Below are the code and all the weights of a small trained network. Each question names an input and a target symbol and asks about switching units off, where a switched-off unit gives its printed mean instead of its output.

import numpy as np


def w(rows, s, z=0):
    codes = np.array(rows[::2]) - 128.0
    scale = np.full(codes.shape[1], s)
    scale[-1] = z or s
    return codes * scale


def f(y):
    return np.maximum(y, 0)


def softmax(a):
    e = np.exp(a - a.max(-1, keepdims=True))
    return e / e.sum(-1, keepdims=True)


def log_softmax(a):
    a = a - a.max(-1, keepdims=True)
    return a - np.log(np.exp(a).sum(-1, keepdims=True))


def net(x, mask):
    ids = ['αβγδεζηλμξπστφψω'.index(c) for c in x.split()]
    T = len(ids)
    res = E[ids] + P[:T]
    q, k, v = (res @ M[0].T for M in (Q, K, V))
    z = softmax(np.where(np.tri(T) > 0, q @ k.T / 3**0.5, -1e9)) @ v
    res = res + np.where(mask[0], z, O[0][:, -1]) @ O[0][:, :-1]
    y = f(res @ A[0][:, :-1].T + A[0][:, -1])
    res = res + np.where(mask[1:17], y, B[0][:, -1]) @ B[0][:, :-1]
    return log_softmax(res[-1] @ U[:, :-1].T + U[:, -1])


Q, K, V, O, A, B = {}, {}, {}, {}, {}, {}
E = w([
[129,111,86,110],'α',
[102,116,148,138],'β',
[173,136,90,57],'γ',
[192,137,45,47],'δ',
[254,77,205,222],'ε',
[79,235,56,53],'ζ',
[173,174,144,214],'η',
[73,80,172,146],'λ',
[114,105,74,127],'μ',
[73,87,146,147],'ξ',
[203,102,130,74],'π',
[64,64,186,186],'σ',
[54,73,159,163],'τ',
[125,119,130,103],'φ',
[178,24,155,57],'ψ',
[104,124,100,110],'ω',
],0.0096)
P = w([
[1,165,181,86],'0',
[125,162,164,116],'1',
[146,166,160,110],'2',
[157,163,160,118],'3',
[155,143,116,141],'4',
[146,130,120,156],'5',
[158,132,105,154],'6',
[162,127,97,155],'7',
[149,116,108,175],'8',
[161,117,95,179],'9',
[159,117,83,171],'10',
[150,113,94,166],'11',
[145,114,95,175],'12',
[138,118,96,160],'13',
],0.0099)
Q[0] = w([
[121,67,80,183],'head 0',
[150,100,64,143],'head 0',
[123,73,2,164],'head 0',
],0.009)
K[0] = w([
[247,88,75,140],'head 0',
[166,87,115,214],'head 0',
[174,101,116,196],'head 0',
],0.011)
V[0] = w([
[139,234,12,79],'head 0',
[107,221,145,228],'head 0',
[182,150,102,185],'head 0',
],0.011)
O[0] = w([
[93,203,40,155,7],'head 0',
[138,253,201,149,64],'head 0',
[177,163,159,191,58],'head 0',
],0.011,0.0011)
A[0] = w([
[49,155,179,105,96],'neuron 0',
[126,87,106,105,176],'neuron 1',
[128,115,155,94,131],'neuron 2',
[45,140,196,145,161],'neuron 3',
[143,140,165,172,131],'neuron 4',
[167,201,99,124,177],'neuron 5',
[14,103,68,37,183],'neuron 6',
[150,150,136,126,254],'neuron 7',
[68,254,155,154,160],'neuron 8',
[142,114,168,200,136],'neuron 9',
[151,103,83,128,202],'neuron 10',
[151,128,155,70,142],'neuron 11',
[150,110,88,101,184],'neuron 12',
[133,155,148,161,177],'neuron 13',
[131,144,140,133,109],'neuron 14',
[166,95,116,119,125],'neuron 15',
],0.0095,0.0054)
B[0] = w([
[139,153,167,2,159],'neuron 0',
[168,93,123,187,211],'neuron 1',
[111,134,146,145,162],'neuron 2',
[139,182,132,127,185],'neuron 3',
[132,155,121,99,164],'neuron 4',
[33,117,183,159,199],'neuron 5',
[162,78,65,92,254],'neuron 6',
[69,164,143,211,240],'neuron 7',
[61,91,93,82,185],'neuron 8',
[186,141,110,116,189],'neuron 9',
[135,115,156,178,234],'neuron 10',
[148,172,145,142,174],'neuron 11',
[121,109,142,178,214],'neuron 12',
[124,211,105,91,173],'neuron 13',
[136,135,104,125,132],'neuron 14',
[139,127,127,126,175],'neuron 15',
],0.0072,0.0057)
U = w([
[36,124,91,166,225],'α',
[103,121,157,116,15],'β',
[198,158,2,118,4],'γ',
[102,111,35,182,88],'δ',
[76,224,201,208,221],'ε',
[113,161,67,111,64],'ζ',
[90,208,178,129,92],'η',
[125,106,177,107,70],'λ',
[149,154,94,107,65],'μ',
[127,106,153,119,18],'ξ',
[155,21,127,199,205],'π',
[207,169,209,141,215],'σ',
[96,96,210,121,115],'τ',
[127,122,138,99,88],'φ',
[119,36,120,152,61],'ψ',
[158,149,82,108,108],'ω',
],0.0073,0.0032)

Each question gives the input, a string of symbols that net reads in full, and the target symbol t.
The units are the heads (3 rows each of Q, K, V and O) and the neurons (one row each of A and B). Each row of codes is followed by its name. A weight is (code - 128) times the scale printed after its matrix; where a second scale follows, it is the last column's (O, A, B and U).
mask holds one flag per unit, heads first, then neurons. A switched-off unit (its flag False) gives its mean, the last column of its rows in O or B, instead of its output. The means were averaged over made-up inputs and are rounded, as every weight is.
A unit's drop is (log p(t) with every unit on - log p(t) with that unit switched off) / (log p(t) with every unit on - log p(t) with every unit switched off).
The circuit of an input: a set's keep is (log p(t) with only the set's units on - log p(t) with every unit switched off) / (log p(t) with every unit on - log p(t) with every unit switched off). Starting from the 12 units with the biggest drops (on a tie, the unit counted first), units are removed one at a time, each time the one whose removal leaves the highest keep (on an exact tie, the one counted first), for as long as the keep stays at least 0.8.
units of the circuit, in order: the units of the circuit, biggest drop first
top k neurons: the k neurons with the biggest drops, biggest first
drop when u is switched off: that unit's drop, to one decimal
input π β γ ζ, target α: units of the circuit, in order	head 0; neuron 5; neuron 8
input ξ η ζ β ω γ η τ δ μ, target ε: units of the circuit, in order	head 0; neuron 6
input ψ φ β, target π: units of the circuit, in order	head 0; neuron 1; neuron 6
input η ψ σ η η τ η π δ τ, target ε: units of the circuit, in order	head 0
input ψ ψ ψ, target π: units of the circuit, in order	head 0; neuron 1
input η μ μ ψ η η α β, target ε: units of the circuit, in order	head 0; neuron 6
input η τ β ε η μ, target ε: top 2 neurons	neuron 6; neuron 7
input α δ τ δ η β φ ζ ζ, target α: units of the circuit, in order	head 0; neuron 8; neuron 5
input ζ δ ξ, target α: units of the circuit, in order	head 0; neuron 8
input μ λ η σ ε, target σ: units of the circuit, in order	head 0; neuron 9
input ζ δ δ, target α: units of the circuit, in order	head 0; neuron 5
input τ μ σ ψ ε ε, target σ: drop when head 0 is switched off	0.6
input η π δ γ, target ε: drop when neuron 6 is switched off	0.2
input ψ τ α, target π: drop when head 0 is switched off	0.9
input η ω η δ, target ε: top neuron	neuron 5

**WHAT TO PRODUCE:** Please state how many lines in the preceding material contain the word "instead", with no other output.

**EXERCISE SOLUTION:** 2